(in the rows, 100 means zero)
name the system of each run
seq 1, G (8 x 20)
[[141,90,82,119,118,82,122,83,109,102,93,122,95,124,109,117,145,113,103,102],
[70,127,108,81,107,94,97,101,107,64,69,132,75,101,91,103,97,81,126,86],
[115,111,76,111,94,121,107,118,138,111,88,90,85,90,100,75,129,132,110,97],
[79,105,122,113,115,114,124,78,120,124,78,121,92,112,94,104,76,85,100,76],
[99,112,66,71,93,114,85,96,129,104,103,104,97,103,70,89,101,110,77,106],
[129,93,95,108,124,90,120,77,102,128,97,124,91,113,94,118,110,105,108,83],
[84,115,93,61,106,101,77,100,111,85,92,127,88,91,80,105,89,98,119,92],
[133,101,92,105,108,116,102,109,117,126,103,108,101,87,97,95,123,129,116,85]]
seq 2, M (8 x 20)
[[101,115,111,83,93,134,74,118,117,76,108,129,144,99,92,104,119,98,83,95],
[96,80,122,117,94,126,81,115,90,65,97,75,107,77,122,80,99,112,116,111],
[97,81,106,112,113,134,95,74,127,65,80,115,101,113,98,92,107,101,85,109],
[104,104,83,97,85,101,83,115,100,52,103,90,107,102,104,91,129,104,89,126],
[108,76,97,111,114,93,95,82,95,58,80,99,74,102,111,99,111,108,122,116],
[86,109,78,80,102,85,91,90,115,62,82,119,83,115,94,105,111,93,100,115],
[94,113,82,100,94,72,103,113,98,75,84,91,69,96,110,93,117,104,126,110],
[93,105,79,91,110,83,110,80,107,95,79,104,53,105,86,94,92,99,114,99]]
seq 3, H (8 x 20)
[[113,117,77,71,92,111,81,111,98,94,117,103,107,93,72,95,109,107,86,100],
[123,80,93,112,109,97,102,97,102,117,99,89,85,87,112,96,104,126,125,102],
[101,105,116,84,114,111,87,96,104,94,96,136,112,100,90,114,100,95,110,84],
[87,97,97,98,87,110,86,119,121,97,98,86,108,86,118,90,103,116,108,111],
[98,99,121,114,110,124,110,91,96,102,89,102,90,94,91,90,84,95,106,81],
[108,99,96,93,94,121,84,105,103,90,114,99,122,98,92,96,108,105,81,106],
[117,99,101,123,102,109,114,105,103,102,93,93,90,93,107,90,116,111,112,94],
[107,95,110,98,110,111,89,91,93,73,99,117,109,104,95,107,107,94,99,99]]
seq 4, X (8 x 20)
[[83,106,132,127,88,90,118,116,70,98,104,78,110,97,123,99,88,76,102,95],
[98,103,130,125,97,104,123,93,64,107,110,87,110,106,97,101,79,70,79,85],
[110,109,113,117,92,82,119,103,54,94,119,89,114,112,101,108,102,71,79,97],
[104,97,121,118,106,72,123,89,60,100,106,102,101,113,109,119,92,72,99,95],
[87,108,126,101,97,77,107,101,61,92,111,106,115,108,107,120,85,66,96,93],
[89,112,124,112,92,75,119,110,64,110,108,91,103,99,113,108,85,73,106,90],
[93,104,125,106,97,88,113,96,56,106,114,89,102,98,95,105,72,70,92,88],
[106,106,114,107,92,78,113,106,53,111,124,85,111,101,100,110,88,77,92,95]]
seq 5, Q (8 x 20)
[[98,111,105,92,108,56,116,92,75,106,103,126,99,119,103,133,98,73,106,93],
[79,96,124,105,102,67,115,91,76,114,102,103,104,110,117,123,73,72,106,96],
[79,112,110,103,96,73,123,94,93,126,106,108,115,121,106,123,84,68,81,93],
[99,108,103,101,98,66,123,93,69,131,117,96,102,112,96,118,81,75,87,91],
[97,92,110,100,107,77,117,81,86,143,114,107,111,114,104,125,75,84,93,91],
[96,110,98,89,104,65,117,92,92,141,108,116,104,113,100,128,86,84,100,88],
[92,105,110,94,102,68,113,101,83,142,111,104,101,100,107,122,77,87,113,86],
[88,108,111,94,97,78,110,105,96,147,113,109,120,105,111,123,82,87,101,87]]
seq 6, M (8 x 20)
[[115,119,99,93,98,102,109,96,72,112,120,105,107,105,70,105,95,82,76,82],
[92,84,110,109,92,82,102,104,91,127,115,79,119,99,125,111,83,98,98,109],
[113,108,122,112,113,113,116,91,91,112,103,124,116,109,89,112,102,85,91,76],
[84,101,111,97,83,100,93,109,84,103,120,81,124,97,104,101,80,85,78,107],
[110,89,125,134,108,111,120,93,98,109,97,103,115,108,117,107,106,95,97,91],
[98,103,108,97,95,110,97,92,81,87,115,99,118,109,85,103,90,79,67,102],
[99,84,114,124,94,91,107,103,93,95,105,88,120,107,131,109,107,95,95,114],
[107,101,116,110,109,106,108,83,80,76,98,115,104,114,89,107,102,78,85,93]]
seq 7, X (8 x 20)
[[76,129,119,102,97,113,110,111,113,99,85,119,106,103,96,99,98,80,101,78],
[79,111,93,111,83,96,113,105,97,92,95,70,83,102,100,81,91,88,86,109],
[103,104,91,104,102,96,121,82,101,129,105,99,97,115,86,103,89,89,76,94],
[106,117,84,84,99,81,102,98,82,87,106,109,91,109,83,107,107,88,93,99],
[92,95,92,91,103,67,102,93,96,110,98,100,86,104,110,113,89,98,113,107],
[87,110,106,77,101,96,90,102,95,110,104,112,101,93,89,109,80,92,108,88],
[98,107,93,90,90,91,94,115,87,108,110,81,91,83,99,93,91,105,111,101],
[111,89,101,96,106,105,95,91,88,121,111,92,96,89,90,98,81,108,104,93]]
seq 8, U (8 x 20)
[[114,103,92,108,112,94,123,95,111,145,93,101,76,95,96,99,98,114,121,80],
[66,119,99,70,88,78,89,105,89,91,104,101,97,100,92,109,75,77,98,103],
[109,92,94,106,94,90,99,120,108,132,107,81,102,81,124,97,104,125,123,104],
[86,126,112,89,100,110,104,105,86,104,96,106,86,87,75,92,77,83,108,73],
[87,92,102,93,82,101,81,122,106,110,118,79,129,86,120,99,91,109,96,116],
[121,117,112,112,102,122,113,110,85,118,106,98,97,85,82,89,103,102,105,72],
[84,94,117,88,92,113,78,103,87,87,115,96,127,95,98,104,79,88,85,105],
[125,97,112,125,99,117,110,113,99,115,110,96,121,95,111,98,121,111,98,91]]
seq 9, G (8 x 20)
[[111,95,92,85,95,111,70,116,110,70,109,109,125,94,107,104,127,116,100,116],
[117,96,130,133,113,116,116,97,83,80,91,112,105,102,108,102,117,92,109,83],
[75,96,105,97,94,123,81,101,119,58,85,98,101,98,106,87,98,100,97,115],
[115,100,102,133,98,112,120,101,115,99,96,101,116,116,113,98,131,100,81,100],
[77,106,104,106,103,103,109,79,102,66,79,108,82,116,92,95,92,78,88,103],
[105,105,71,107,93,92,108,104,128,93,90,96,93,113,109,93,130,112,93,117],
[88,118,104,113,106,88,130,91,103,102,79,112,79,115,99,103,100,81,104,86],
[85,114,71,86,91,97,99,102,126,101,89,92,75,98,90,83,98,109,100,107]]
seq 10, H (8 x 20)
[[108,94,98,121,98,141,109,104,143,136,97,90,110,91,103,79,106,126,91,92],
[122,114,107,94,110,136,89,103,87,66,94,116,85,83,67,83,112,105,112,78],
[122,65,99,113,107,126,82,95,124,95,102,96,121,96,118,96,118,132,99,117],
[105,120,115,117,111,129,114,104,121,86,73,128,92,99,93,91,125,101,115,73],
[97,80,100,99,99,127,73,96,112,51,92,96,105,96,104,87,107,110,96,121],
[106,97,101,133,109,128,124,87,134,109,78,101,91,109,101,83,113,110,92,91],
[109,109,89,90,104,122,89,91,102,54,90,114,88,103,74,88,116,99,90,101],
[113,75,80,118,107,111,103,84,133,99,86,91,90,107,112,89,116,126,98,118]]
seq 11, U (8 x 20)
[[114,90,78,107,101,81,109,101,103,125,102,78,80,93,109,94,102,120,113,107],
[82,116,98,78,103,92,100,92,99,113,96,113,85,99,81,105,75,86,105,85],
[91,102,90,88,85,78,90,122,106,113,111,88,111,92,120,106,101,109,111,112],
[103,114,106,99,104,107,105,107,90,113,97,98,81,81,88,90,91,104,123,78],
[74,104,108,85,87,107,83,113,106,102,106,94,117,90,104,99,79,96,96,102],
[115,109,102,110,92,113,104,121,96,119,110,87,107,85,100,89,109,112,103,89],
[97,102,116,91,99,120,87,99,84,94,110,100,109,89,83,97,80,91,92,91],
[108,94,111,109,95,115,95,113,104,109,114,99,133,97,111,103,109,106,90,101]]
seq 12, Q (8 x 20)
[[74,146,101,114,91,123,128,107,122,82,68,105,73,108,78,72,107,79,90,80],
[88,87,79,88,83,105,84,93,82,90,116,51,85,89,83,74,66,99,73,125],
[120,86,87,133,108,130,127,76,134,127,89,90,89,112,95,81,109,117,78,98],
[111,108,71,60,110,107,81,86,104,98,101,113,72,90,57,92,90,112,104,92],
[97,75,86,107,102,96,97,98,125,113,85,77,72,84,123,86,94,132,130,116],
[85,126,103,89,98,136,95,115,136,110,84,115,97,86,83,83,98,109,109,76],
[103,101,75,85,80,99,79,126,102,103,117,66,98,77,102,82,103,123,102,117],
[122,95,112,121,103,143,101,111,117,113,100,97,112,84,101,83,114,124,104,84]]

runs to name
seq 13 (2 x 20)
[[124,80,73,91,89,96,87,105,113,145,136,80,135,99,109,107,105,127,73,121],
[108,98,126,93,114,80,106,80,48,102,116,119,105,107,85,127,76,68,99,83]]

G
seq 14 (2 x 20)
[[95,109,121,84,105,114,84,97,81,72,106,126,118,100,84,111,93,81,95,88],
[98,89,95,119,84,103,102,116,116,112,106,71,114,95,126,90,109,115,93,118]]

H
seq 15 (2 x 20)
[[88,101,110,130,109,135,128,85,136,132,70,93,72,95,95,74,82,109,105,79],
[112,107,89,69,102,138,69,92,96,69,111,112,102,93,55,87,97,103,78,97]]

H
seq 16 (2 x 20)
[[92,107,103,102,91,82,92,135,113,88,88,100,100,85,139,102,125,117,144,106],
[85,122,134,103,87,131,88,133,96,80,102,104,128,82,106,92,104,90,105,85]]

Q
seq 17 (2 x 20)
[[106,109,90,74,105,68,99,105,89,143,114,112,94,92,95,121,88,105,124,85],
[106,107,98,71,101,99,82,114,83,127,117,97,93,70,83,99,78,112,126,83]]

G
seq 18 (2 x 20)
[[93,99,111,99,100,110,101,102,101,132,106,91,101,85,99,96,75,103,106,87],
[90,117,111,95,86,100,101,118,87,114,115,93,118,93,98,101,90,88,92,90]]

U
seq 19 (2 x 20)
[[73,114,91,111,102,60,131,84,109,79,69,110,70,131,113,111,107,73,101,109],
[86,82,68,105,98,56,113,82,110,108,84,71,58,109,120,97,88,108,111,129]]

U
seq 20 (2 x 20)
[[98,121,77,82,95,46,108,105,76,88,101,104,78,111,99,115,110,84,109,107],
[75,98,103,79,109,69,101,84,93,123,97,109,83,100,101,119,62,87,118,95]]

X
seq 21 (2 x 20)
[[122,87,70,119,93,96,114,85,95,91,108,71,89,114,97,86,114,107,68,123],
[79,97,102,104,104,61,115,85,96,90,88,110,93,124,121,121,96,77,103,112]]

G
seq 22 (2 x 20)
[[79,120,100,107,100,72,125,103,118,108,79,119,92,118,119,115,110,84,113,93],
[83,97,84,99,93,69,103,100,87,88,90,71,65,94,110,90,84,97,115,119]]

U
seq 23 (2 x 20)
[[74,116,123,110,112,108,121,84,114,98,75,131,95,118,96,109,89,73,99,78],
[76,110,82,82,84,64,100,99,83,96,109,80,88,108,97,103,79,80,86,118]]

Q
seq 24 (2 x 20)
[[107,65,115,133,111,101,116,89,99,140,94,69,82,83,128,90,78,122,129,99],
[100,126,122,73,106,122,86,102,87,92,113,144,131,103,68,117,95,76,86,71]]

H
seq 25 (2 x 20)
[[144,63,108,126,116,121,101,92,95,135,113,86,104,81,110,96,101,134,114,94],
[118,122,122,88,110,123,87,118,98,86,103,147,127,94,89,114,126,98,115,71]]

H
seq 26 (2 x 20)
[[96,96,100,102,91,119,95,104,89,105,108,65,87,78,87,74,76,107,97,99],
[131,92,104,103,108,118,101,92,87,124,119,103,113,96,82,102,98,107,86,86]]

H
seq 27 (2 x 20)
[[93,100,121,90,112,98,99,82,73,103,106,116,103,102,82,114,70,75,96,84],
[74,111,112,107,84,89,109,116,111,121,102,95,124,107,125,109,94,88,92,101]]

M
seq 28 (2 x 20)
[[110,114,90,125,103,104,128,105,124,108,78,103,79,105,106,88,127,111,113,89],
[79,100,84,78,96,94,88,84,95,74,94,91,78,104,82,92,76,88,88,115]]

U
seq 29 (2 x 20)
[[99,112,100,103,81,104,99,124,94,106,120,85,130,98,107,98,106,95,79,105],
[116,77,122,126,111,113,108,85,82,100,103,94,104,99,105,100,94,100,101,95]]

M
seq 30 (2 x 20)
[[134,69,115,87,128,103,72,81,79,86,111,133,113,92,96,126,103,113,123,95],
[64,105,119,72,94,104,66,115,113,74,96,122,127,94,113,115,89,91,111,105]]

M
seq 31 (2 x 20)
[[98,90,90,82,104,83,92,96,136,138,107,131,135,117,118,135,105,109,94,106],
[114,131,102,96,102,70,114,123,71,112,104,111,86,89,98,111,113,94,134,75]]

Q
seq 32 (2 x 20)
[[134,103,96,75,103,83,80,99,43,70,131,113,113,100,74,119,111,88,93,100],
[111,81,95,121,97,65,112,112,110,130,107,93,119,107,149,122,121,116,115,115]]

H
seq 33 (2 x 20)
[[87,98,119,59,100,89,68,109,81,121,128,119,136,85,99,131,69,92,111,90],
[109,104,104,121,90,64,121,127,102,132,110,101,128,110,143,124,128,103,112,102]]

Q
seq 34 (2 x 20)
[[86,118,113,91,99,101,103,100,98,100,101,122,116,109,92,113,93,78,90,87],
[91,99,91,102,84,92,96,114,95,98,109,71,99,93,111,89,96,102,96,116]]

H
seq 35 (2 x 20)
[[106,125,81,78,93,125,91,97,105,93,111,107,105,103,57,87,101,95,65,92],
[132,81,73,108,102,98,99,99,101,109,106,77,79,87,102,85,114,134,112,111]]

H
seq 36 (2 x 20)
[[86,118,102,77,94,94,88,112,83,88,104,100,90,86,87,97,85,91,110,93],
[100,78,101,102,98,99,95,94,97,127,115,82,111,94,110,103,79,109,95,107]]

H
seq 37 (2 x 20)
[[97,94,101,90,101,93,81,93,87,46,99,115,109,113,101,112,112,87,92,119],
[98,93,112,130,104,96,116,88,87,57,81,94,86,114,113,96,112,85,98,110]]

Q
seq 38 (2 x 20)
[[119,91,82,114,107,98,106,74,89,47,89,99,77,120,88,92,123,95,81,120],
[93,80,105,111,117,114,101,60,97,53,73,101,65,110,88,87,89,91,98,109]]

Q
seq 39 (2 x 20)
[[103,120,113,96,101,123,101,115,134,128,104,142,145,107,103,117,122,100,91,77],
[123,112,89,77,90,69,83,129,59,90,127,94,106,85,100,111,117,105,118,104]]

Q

————

* **What you are asked to do**: Find the string "name" in the data. Report each line it appears in.

* **Output for this exercise**:
name the system of each run
runs to name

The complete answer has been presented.